(Collected data)
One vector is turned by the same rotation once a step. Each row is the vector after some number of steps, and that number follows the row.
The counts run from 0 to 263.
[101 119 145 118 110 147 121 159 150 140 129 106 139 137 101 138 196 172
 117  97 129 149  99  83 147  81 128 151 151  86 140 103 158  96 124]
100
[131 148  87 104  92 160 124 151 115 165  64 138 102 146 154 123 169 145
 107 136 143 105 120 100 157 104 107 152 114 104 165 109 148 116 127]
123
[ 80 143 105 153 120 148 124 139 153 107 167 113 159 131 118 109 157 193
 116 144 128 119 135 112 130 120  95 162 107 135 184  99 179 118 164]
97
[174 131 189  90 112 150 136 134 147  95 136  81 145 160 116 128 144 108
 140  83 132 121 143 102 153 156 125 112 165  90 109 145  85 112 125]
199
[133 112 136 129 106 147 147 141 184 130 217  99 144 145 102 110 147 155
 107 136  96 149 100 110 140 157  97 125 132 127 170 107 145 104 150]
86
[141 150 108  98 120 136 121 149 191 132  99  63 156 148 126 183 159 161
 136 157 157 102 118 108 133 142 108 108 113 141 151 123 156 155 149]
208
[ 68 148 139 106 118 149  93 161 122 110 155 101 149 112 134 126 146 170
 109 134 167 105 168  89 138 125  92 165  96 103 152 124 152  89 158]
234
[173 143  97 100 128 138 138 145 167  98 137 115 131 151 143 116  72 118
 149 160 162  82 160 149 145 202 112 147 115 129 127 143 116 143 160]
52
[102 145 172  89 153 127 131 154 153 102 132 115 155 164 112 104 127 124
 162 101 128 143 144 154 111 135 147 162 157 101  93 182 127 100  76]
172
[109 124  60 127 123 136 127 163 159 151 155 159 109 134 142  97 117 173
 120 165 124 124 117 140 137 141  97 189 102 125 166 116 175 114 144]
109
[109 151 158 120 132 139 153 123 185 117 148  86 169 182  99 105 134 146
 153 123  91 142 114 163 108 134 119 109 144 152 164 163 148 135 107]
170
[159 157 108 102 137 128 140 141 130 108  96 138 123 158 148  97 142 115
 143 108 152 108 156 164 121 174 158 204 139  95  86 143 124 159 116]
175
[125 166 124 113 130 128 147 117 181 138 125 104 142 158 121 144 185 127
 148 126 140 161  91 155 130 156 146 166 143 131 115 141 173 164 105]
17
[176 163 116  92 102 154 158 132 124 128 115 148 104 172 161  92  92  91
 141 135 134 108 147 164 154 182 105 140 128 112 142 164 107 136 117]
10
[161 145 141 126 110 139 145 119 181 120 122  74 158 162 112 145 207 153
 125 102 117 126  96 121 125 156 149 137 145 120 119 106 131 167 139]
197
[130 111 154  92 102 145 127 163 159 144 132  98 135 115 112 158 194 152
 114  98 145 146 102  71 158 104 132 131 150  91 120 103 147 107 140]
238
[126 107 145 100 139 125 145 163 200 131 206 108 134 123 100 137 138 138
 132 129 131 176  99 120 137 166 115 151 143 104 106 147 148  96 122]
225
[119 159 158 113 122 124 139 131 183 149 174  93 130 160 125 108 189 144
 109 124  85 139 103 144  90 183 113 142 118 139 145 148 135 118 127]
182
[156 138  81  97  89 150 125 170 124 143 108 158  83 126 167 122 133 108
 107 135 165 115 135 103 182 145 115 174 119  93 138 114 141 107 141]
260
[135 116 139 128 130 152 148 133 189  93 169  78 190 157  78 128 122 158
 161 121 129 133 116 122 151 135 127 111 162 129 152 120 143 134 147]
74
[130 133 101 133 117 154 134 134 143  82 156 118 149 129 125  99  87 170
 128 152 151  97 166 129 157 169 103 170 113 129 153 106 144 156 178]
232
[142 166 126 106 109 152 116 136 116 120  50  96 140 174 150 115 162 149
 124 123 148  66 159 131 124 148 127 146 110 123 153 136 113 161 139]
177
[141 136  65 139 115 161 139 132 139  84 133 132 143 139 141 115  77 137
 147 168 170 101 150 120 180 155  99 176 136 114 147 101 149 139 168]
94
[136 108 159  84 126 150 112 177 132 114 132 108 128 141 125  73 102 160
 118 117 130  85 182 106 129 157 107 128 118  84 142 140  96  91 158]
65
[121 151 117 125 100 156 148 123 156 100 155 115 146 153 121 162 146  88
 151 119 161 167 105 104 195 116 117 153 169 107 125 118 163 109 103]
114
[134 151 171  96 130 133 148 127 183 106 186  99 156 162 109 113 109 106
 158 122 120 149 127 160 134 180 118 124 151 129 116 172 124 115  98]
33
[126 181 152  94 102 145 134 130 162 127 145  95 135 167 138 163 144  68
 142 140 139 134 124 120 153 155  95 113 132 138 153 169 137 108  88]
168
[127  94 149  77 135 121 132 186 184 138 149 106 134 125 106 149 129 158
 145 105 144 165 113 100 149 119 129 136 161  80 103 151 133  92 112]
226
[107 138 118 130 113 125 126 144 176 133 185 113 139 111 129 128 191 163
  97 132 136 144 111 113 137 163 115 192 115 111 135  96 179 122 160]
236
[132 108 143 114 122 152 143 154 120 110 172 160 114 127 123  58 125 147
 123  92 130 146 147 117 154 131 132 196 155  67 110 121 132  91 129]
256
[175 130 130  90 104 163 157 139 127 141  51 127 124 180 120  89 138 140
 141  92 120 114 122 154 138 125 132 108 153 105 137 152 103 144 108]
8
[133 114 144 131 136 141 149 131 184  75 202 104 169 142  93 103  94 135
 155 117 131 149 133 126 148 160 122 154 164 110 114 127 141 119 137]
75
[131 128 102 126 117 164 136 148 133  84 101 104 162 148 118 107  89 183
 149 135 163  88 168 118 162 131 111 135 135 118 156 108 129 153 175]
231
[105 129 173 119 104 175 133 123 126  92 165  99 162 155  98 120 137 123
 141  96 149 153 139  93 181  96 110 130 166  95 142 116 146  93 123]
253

Work order: Transcribe each entry word for word.

Response below:
One vector is turned by the same rotation once a step. Each row is the vector after some number of steps, and that number follows the row.
The counts run from 0 to 263.
[101 119 145 118 110 147 121 159 150 140 129 106 139 137 101 138 196 172
 117  97 129 149  99  83 147  81 128 151 151  86 140 103 158  96 124]
100
[131 148  87 104  92 160 124 151 115 165  64 138 102 146 154 123 169 145
 107 136 143 105 120 100 157 104 107 152 114 104 165 109 148 116 127]
123
[ 80 143 105 153 120 148 124 139 153 107 167 113 159 131 118 109 157 193
 116 144 128 119 135 112 130 120  95 162 107 135 184  99 179 118 164]
97
[174 131 189  90 112 150 136 134 147  95 136  81 145 160 116 128 144 108
 140  83 132 121 143 102 153 156 125 112 165  90 109 145  85 112 125]
199
[133 112 136 129 106 147 147 141 184 130 217  99 144 145 102 110 147 155
 107 136  96 149 100 110 140 157  97 125 132 127 170 107 145 104 150]
86
[141 150 108  98 120 136 121 149 191 132  99  63 156 148 126 183 159 161
 136 157 157 102 118 108 133 142 108 108 113 141 151 123 156 155 149]
208
[ 68 148 139 106 118 149  93 161 122 110 155 101 149 112 134 126 146 170
 109 134 167 105 168  89 138 125  92 165  96 103 152 124 152  89 158]
234
[173 143  97 100 128 138 138 145 167  98 137 115 131 151 143 116  72 118
 149 160 162  82 160 149 145 202 112 147 115 129 127 143 116 143 160]
52
[102 145 172  89 153 127 131 154 153 102 132 115 155 164 112 104 127 124
 162 101 128 143 144 154 111 135 147 162 157 101  93 182 127 100  76]
172
[109 124  60 127 123 136 127 163 159 151 155 159 109 134 142  97 117 173
 120 165 124 124 117 140 137 141  97 189 102 125 166 116 175 114 144]
109
[109 151 158 120 132 139 153 123 185 117 148  86 169 182  99 105 134 146
 153 123  91 142 114 163 108 134 119 109 144 152 164 163 148 135 107]
170
[159 157 108 102 137 128 140 141 130 108  96 138 123 158 148  97 142 115
 143 108 152 108 156 164 121 174 158 204 139  95  86 143 124 159 116]
175
[125 166 124 113 130 128 147 117 181 138 125 104 142 158 121 144 185 127
 148 126 140 161  91 155 130 156 146 166 143 131 115 141 173 164 105]
17
[176 163 116  92 102 154 158 132 124 128 115 148 104 172 161  92  92  91
 141 135 134 108 147 164 154 182 105 140 128 112 142 164 107 136 117]
10
[161 145 141 126 110 139 145 119 181 120 122  74 158 162 112 145 207 153
 125 102 117 126  96 121 125 156 149 137 145 120 119 106 131 167 139]
197
[130 111 154  92 102 145 127 163 159 144 132  98 135 115 112 158 194 152
 114  98 145 146 102  71 158 104 132 131 150  91 120 103 147 107 140]
238
[126 107 145 100 139 125 145 163 200 131 206 108 134 123 100 137 138 138
 132 129 131 176  99 120 137 166 115 151 143 104 106 147 148  96 122]
225
[119 159 158 113 122 124 139 131 183 149 174  93 130 160 125 108 189 144
 109 124  85 139 103 144  90 183 113 142 118 139 145 148 135 118 127]
182
[156 138  81  97  89 150 125 170 124 143 108 158  83 126 167 122 133 108
 107 135 165 115 135 103 182 145 115 174 119  93 138 114 141 107 141]
260
[135 116 139 128 130 152 148 133 189  93 169  78 190 157  78 128 122 158
 161 121 129 133 116 122 151 135 127 111 162 129 152 120 143 134 147]
74
[130 133 101 133 117 154 134 134 143  82 156 118 149 129 125  99  87 170
 128 152 151  97 166 129 157 169 103 170 113 129 153 106 144 156 178]
232
[142 166 126 106 109 152 116 136 116 120  50  96 140 174 150 115 162 149
 124 123 148  66 159 131 124 148 127 146 110 123 153 136 113 161 139]
177
[141 136  65 139 115 161 139 132 139  84 133 132 143 139 141 115  77 137
 147 168 170 101 150 120 180 155  99 176 136 114 147 101 149 139 168]
94
[136 108 159  84 126 150 112 177 132 114 132 108 128 141 125  73 102 160
 118 117 130  85 182 106 129 157 107 128 118  84 142 140  96  91 158]
65
[121 151 117 125 100 156 148 123 156 100 155 115 146 153 121 162 146  88
 151 119 161 167 105 104 195 116 117 153 169 107 125 118 163 109 103]
114
[134 151 171  96 130 133 148 127 183 106 186  99 156 162 109 113 109 106
 158 122 120 149 127 160 134 180 118 124 151 129 116 172 124 115  98]
33
[126 181 152  94 102 145 134 130 162 127 145  95 135 167 138 163 144  68
 142 140 139 134 124 120 153 155  95 113 132 138 153 169 137 108  88]
168
[127  94 149  77 135 121 132 186 184 138 149 106 134 125 106 149 129 158
 145 105 144 165 113 100 149 119 129 136 161  80 103 151 133  92 112]
226
[107 138 118 130 113 125 126 144 176 133 185 113 139 111 129 128 191 163
  97 132 136 144 111 113 137 163 115 192 115 111 135  96 179 122 160]
236
[132 108 143 114 122 152 143 154 120 110 172 160 114 127 123  58 125 147
 123  92 130 146 147 117 154 131 132 196 155  67 110 121 132  91 129]
256
[175 130 130  90 104 163 157 139 127 141  51 127 124 180 120  89 138 140
 141  92 120 114 122 154 138 125 132 108 153 105 137 152 103 144 108]
8
[133 114 144 131 136 141 149 131 184  75 202 104 169 142  93 103  94 135
 155 117 131 149 133 126 148 160 122 154 164 110 114 127 141 119 137]
75
[131 128 102 126 117 164 136 148 133  84 101 104 162 148 118 107  89 183
 149 135 163  88 168 118 162 131 111 135 135 118 156 108 129 153 175]
231
[105 129 173 119 104 175 133 123 126  92 165  99 162 155  98 120 137 123
 141  96 149 153 139  93 181  96 110 130 166  95 142 116 146  93 123]
253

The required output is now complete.